Exercise requirements: Find the line holding "[ -5 -17 -15" in the entries below. Give it again exactly, along with every line after it up to and including the line holding "[-26 -24 -33]".

Provided data:

Start of Block

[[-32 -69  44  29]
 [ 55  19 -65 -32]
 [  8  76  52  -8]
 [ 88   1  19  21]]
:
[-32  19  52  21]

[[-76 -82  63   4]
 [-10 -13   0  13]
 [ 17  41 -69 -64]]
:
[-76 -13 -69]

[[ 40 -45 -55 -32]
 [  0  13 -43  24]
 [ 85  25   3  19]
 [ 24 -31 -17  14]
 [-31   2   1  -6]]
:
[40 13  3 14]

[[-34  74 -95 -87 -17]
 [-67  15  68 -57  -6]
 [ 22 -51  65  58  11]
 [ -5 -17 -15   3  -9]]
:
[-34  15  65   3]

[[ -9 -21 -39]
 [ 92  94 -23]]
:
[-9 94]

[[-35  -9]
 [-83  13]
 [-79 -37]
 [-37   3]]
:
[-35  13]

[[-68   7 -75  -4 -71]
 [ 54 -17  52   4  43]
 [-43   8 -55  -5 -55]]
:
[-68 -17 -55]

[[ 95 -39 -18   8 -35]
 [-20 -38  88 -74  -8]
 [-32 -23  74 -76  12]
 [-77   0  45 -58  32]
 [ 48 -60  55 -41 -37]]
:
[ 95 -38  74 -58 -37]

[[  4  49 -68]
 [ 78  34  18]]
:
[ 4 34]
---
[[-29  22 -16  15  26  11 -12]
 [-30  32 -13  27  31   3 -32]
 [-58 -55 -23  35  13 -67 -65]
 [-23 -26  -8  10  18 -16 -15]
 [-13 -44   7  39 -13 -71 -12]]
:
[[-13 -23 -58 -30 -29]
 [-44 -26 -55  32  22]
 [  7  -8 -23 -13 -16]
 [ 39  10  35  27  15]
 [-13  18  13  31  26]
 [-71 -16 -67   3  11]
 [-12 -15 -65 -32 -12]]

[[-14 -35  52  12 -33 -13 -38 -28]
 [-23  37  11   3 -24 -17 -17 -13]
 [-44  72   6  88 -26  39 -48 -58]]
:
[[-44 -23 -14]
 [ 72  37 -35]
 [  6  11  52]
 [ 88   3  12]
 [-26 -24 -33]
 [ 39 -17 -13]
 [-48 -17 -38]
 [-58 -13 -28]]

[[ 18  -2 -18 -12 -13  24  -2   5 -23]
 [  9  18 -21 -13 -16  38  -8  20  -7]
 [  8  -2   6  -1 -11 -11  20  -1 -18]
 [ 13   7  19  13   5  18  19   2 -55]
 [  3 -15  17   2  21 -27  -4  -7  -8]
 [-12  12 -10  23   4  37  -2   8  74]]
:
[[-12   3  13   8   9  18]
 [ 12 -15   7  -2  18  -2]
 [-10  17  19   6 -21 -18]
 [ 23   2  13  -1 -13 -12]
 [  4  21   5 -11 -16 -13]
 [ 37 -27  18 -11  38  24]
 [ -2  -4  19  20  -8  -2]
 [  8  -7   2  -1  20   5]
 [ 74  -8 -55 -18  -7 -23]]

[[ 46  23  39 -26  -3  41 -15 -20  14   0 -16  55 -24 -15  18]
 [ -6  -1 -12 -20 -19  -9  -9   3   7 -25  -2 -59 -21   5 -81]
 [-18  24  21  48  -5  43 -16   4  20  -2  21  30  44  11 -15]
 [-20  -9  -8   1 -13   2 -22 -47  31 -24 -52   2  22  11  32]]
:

End of Block

Solution for this problem:
 [ -5 -17 -15   3  -9]]
:
[-34  15  65   3]

[[ -9 -21 -39]
 [ 92  94 -23]]
:
[-9 94]

[[-35  -9]
 [-83  13]
 [-79 -37]
 [-37   3]]
:
[-35  13]

[[-68   7 -75  -4 -71]
 [ 54 -17  52   4  43]
 [-43   8 -55  -5 -55]]
:
[-68 -17 -55]

[[ 95 -39 -18   8 -35]
 [-20 -38  88 -74  -8]
 [-32 -23  74 -76  12]
 [-77   0  45 -58  32]
 [ 48 -60  55 -41 -37]]
:
[ 95 -38  74 -58 -37]

[[  4  49 -68]
 [ 78  34  18]]
:
[ 4 34]
---
[[-29  22 -16  15  26  11 -12]
 [-30  32 -13  27  31   3 -32]
 [-58 -55 -23  35  13 -67 -65]
 [-23 -26  -8  10  18 -16 -15]
 [-13 -44   7  39 -13 -71 -12]]
:
[[-13 -23 -58 -30 -29]
 [-44 -26 -55  32  22]
 [  7  -8 -23 -13 -16]
 [ 39  10  35  27  15]
 [-13  18  13  31  26]
 [-71 -16 -67   3  11]
 [-12 -15 -65 -32 -12]]

[[-14 -35  52  12 -33 -13 -38 -28]
 [-23  37  11   3 -24 -17 -17 -13]
 [-44  72   6  88 -26  39 -48 -58]]
:
[[-44 -23 -14]
 [ 72  37 -35]
 [  6  11  52]
 [ 88   3  12]
 [-26 -24 -33]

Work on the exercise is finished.